_WORK REQUEST:_ The lines to extract begin at the one containing "[142 143 145" and run to the end of the listing; set them down exactly and alone.

_LISTED RECORDS:_
[128 = 0]

[107 141 163 144 139 121 135 131  82 155 136 132 126 152 124 145 120 149
 101 160 104 128 133 125  81 124 108 106]	(12) > <52>
[142  92  85  99 187 122 126  90 164 112 160 125  83 147 134 120 147  99
 156 157 132 145 138 114  83 134 149 108]	(17) > <60>
[122 115 148 139 134 119 125 113 101 140 150 133 114 164 143 140 126 159
 126 199 116 130 139 112  90 108 132 108]	(12) > <52>
[136 135 131 105 121  93 143 116 135 120 134 118  82 110 156 103 149 134
 120  95 126 127 109 129 123 151 203 139]	(19) > <48>
[118 114 148 152  90 154 128 115 182 171 149 148 167 168 114 150 105 131
 118 161 134 124 143 114  84 109 137 101]	(12) > <46>
[111 109  96 129 199  89 145  99  97 159 139 128  72 162 141 167 172 129
 141  91 105 113 113 136 129 114 190 129]	(17) > <55>
[115 134 166 147 151 113 128 118  79 150 133 128 120 147 147 134 121 167
 104 171 102 124 136 114  99 121 119 108]	(12) > <52>
[142 143 145 177 142 108 142 118  76 125 149 126 166 166 174 144 143 152
 158 219 106 143 134 107 175 105  41 141]	(15) > <53>
[148  89 120 134 161  98 132  65 103  92 157 139 123 146 180 102 141 176
 168 240 101 143 141  90 134 117 110 116]	(17) > <55>
[157 126 121  83 145 106 132  99 140  82 130 110 100 102 150  89 129 127
 135 160 134 134 105 125  96 166 175 133]	(19) > <47>
[150 123 139  70 122 142 124 108 157  86 131 114  78  74 127  77 118 111
 126 129 151 150 113 131  70 147 186 123]	(19) > <47>
[117 129 158 147  90 125 139 123 121 139 144 142 162 182 120 154 121 155
 118 196 119 119 132 117  75 123 137 111]	(12) > <46>
[141 116 141  98 136 144 133  91 145 100 127 122 116 100 110 120  98  97
 138 140 135 141  96 136  56 142 141 109]	(19) > <47>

_RESPONSE AREA:_
[142 143 145 177 142 108 142 118  76 125 149 126 166 166 174 144 143 152
 158 219 106 143 134 107 175 105  41 141]	(15) > <53>
[148  89 120 134 161  98 132  65 103  92 157 139 123 146 180 102 141 176
 168 240 101 143 141  90 134 117 110 116]	(17) > <55>
[157 126 121  83 145 106 132  99 140  82 130 110 100 102 150  89 129 127
 135 160 134 134 105 125  96 166 175 133]	(19) > <47>
[150 123 139  70 122 142 124 108 157  86 131 114  78  74 127  77 118 111
 126 129 151 150 113 131  70 147 186 123]	(19) > <47>
[117 129 158 147  90 125 139 123 121 139 144 142 162 182 120 154 121 155
 118 196 119 119 132 117  75 123 137 111]	(12) > <46>
[141 116 141  98 136 144 133  91 145 100 127 122 116 100 110 120  98  97
 138 140 135 141  96 136  56 142 141 109]	(19) > <47>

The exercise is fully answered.